[[113 134 141 128 136 105 140 125]
 [114 134 140 128 136 105 140 124]
 [145 129 132 154 134 132 138 124]
 [115 126 142 114 132 111 143 131]
 [114 134 141 129 136 105 140 124]
 [146 113 134 126 127 143 143 137]
 [114 134 140 128 136 105 140 124]]
|
[[114 134 140 128 136 105 140 124]
 [146 113 134 126 127 143 143 137]
 [114 134 141 129 136 105 140 124]
 [115 126 142 114 132 111 143 131]
 [145 129 132 154 134 132 138 124]
 [114 134 140 128 136 105 140 124]
 [113 134 141 128 136 105 140 125]]

[[134 127 125 118]
 [102 133 156 130]
 [136 126 128 112]
 [132 127 126 122]
 [126 128 130 130]
 [102 134 153 131]
 [135 126 125 114]]
|
[[135 126 125 114]
 [102 134 153 131]
 [126 128 130 130]
 [132 127 126 122]
 [136 126 128 112]
 [102 133 156 130]
 [134 127 125 118]]

[[130 124 135 123 135]
 [109 125 106 118 103]
 [116 120 138 119 125]
 [124 155 141 120 150]
 [135 121 131 118 133]
 [128 126 155 119 114]
 [127 135 134 128 132]
 [135 124 130 143 135]
 [124 122 135 122 109]
 [137 121 134 124 110]]
|
[[137 121 134 124 110]
 [124 122 135 122 109]
 [135 124 130 143 135]
 [127 135 134 128 132]
 [128 126 155 119 114]
 [135 121 131 118 133]
 [124 155 141 120 150]
 [116 120 138 119 125]
 [109 125 106 118 103]
 [130 124 135 123 135]]

[[137 141 113 134 128 124 127 111 102 122 129]
 [116 147 116 121 107 119 115 129 116 149 135]
 [120 105 147 129 137 132 150 137 149 125 132]
 [149 121 120 131 146 132 137 128 116 109 112]
 [131 151 115 133 108 114 117 115 109 132 137]
 [154 119 134 137 132 131 139 131 138 101 115]
 [156 116 136 137 132 130 140 134 140 100 115]]
|
[[156 116 136 137 132 130 140 134 140 100 115]
 [154 119 134 137 132 131 139 131 138 101 115]
 [131 151 115 133 108 114 117 115 109 132 137]
 [149 121 120 131 146 132 137 128 116 109 112]
 [120 105 147 129 137 132 150 137 149 125 132]
 [116 147 116 121 107 119 115 129 116 149 135]
 [137 141 113 134 128 124 127 111 102 122 129]]

[[144 125 136 117 139 137 129 132 134 121 127 133]
 [144 125 137 122 128 126 131 142 141 139 127 140]
 [123 121 124 114 125 121 134 119 123 126 115 127]
 [116 114 137 126 137 126 137 148 153 124 129 130]
 [132 116 134 122 127 142 118 147 144 118 121 142]
 [112 127 134 126 117 132 140 128 131 142 130 132]
 [133 138 143 138 144 135 138 129 144 138 130 126]
 [119 146 136 141 121 148 117 137 143 116 133 132]]
|
[[119 146 136 141 121 148 117 137 143 116 133 132]
 [133 138 143 138 144 135 138 129 144 138 130 126]
 [112 127 134 126 117 132 140 128 131 142 130 132]
 [132 116 134 122 127 142 118 147 144 118 121 142]
 [116 114 137 126 137 126 137 148 153 124 129 130]
 [123 121 124 114 125 121 134 119 123 126 115 127]
 [144 125 137 122 128 126 131 142 141 139 127 140]
 [144 125 136 117 139 137 129 132 134 121 127 133]]

[[144 107]
 [145 106]
 [151 100]
 [147 104]
 [149 128]
 [142 108]
 [141 109]]
|
[[141 109]
 [142 108]
 [149 128]
 [147 104]
 [151 100]
 [145 106]
 [144 107]]

[[130 136 107 144 105 134]
 [119 120 117 117 112 131]
 [135 111 155 134 142 140]
 [128 110 119 129 107 126]
 [114 112 146 105 112 123]]
|
[[114 112 146 105 112 123]
 [128 110 119 129 107 126]
 [135 111 155 134 142 140]
 [119 120 117 117 112 131]
 [130 136 107 144 105 134]]

[[131 129  99 130 122]
 [127 132 143 126 130]
 [131 120 116 122 123]
 [133 127 143 114 131]
 [130 133 146 116 133]
 [130 115 138 119 128]]
|
[[130 115 138 119 128]
 [130 133 146 116 133]
 [133 127 143 114 131]
 [131 120 116 122 123]
 [127 132 143 126 130]
 [131 129  99 130 122]]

◇ ◇ ◇ ◇ ◇ ◇ ◇

EXERCISE: Every record above is to be transcribed exactly as written.

FINISHED TASK:
[[113 134 141 128 136 105 140 125]
 [114 134 140 128 136 105 140 124]
 [145 129 132 154 134 132 138 124]
 [115 126 142 114 132 111 143 131]
 [114 134 141 129 136 105 140 124]
 [146 113 134 126 127 143 143 137]
 [114 134 140 128 136 105 140 124]]
|
[[114 134 140 128 136 105 140 124]
 [146 113 134 126 127 143 143 137]
 [114 134 141 129 136 105 140 124]
 [115 126 142 114 132 111 143 131]
 [145 129 132 154 134 132 138 124]
 [114 134 140 128 136 105 140 124]
 [113 134 141 128 136 105 140 125]]

[[134 127 125 118]
 [102 133 156 130]
 [136 126 128 112]
 [132 127 126 122]
 [126 128 130 130]
 [102 134 153 131]
 [135 126 125 114]]
|
[[135 126 125 114]
 [102 134 153 131]
 [126 128 130 130]
 [132 127 126 122]
 [136 126 128 112]
 [102 133 156 130]
 [134 127 125 118]]

[[130 124 135 123 135]
 [109 125 106 118 103]
 [116 120 138 119 125]
 [124 155 141 120 150]
 [135 121 131 118 133]
 [128 126 155 119 114]
 [127 135 134 128 132]
 [135 124 130 143 135]
 [124 122 135 122 109]
 [137 121 134 124 110]]
|
[[137 121 134 124 110]
 [124 122 135 122 109]
 [135 124 130 143 135]
 [127 135 134 128 132]
 [128 126 155 119 114]
 [135 121 131 118 133]
 [124 155 141 120 150]
 [116 120 138 119 125]
 [109 125 106 118 103]
 [130 124 135 123 135]]

[[137 141 113 134 128 124 127 111 102 122 129]
 [116 147 116 121 107 119 115 129 116 149 135]
 [120 105 147 129 137 132 150 137 149 125 132]
 [149 121 120 131 146 132 137 128 116 109 112]
 [131 151 115 133 108 114 117 115 109 132 137]
 [154 119 134 137 132 131 139 131 138 101 115]
 [156 116 136 137 132 130 140 134 140 100 115]]
|
[[156 116 136 137 132 130 140 134 140 100 115]
 [154 119 134 137 132 131 139 131 138 101 115]
 [131 151 115 133 108 114 117 115 109 132 137]
 [149 121 120 131 146 132 137 128 116 109 112]
 [120 105 147 129 137 132 150 137 149 125 132]
 [116 147 116 121 107 119 115 129 116 149 135]
 [137 141 113 134 128 124 127 111 102 122 129]]

[[144 125 136 117 139 137 129 132 134 121 127 133]
 [144 125 137 122 128 126 131 142 141 139 127 140]
 [123 121 124 114 125 121 134 119 123 126 115 127]
 [116 114 137 126 137 126 137 148 153 124 129 130]
 [132 116 134 122 127 142 118 147 144 118 121 142]
 [112 127 134 126 117 132 140 128 131 142 130 132]
 [133 138 143 138 144 135 138 129 144 138 130 126]
 [119 146 136 141 121 148 117 137 143 116 133 132]]
|
[[119 146 136 141 121 148 117 137 143 116 133 132]
 [133 138 143 138 144 135 138 129 144 138 130 126]
 [112 127 134 126 117 132 140 128 131 142 130 132]
 [132 116 134 122 127 142 118 147 144 118 121 142]
 [116 114 137 126 137 126 137 148 153 124 129 130]
 [123 121 124 114 125 121 134 119 123 126 115 127]
 [144 125 137 122 128 126 131 142 141 139 127 140]
 [144 125 136 117 139 137 129 132 134 121 127 133]]

[[144 107]
 [145 106]
 [151 100]
 [147 104]
 [149 128]
 [142 108]
 [141 109]]
|
[[141 109]
 [142 108]
 [149 128]
 [147 104]
 [151 100]
 [145 106]
 [144 107]]

[[130 136 107 144 105 134]
 [119 120 117 117 112 131]
 [135 111 155 134 142 140]
 [128 110 119 129 107 126]
 [114 112 146 105 112 123]]
|
[[114 112 146 105 112 123]
 [128 110 119 129 107 126]
 [135 111 155 134 142 140]
 [119 120 117 117 112 131]
 [130 136 107 144 105 134]]

[[131 129  99 130 122]
 [127 132 143 126 130]
 [131 120 116 122 123]
 [133 127 143 114 131]
 [130 133 146 116 133]
 [130 115 138 119 128]]
|
[[130 115 138 119 128]
 [130 133 146 116 133]
 [133 127 143 114 131]
 [131 120 116 122 123]
 [127 132 143 126 130]
 [131 129  99 130 122]]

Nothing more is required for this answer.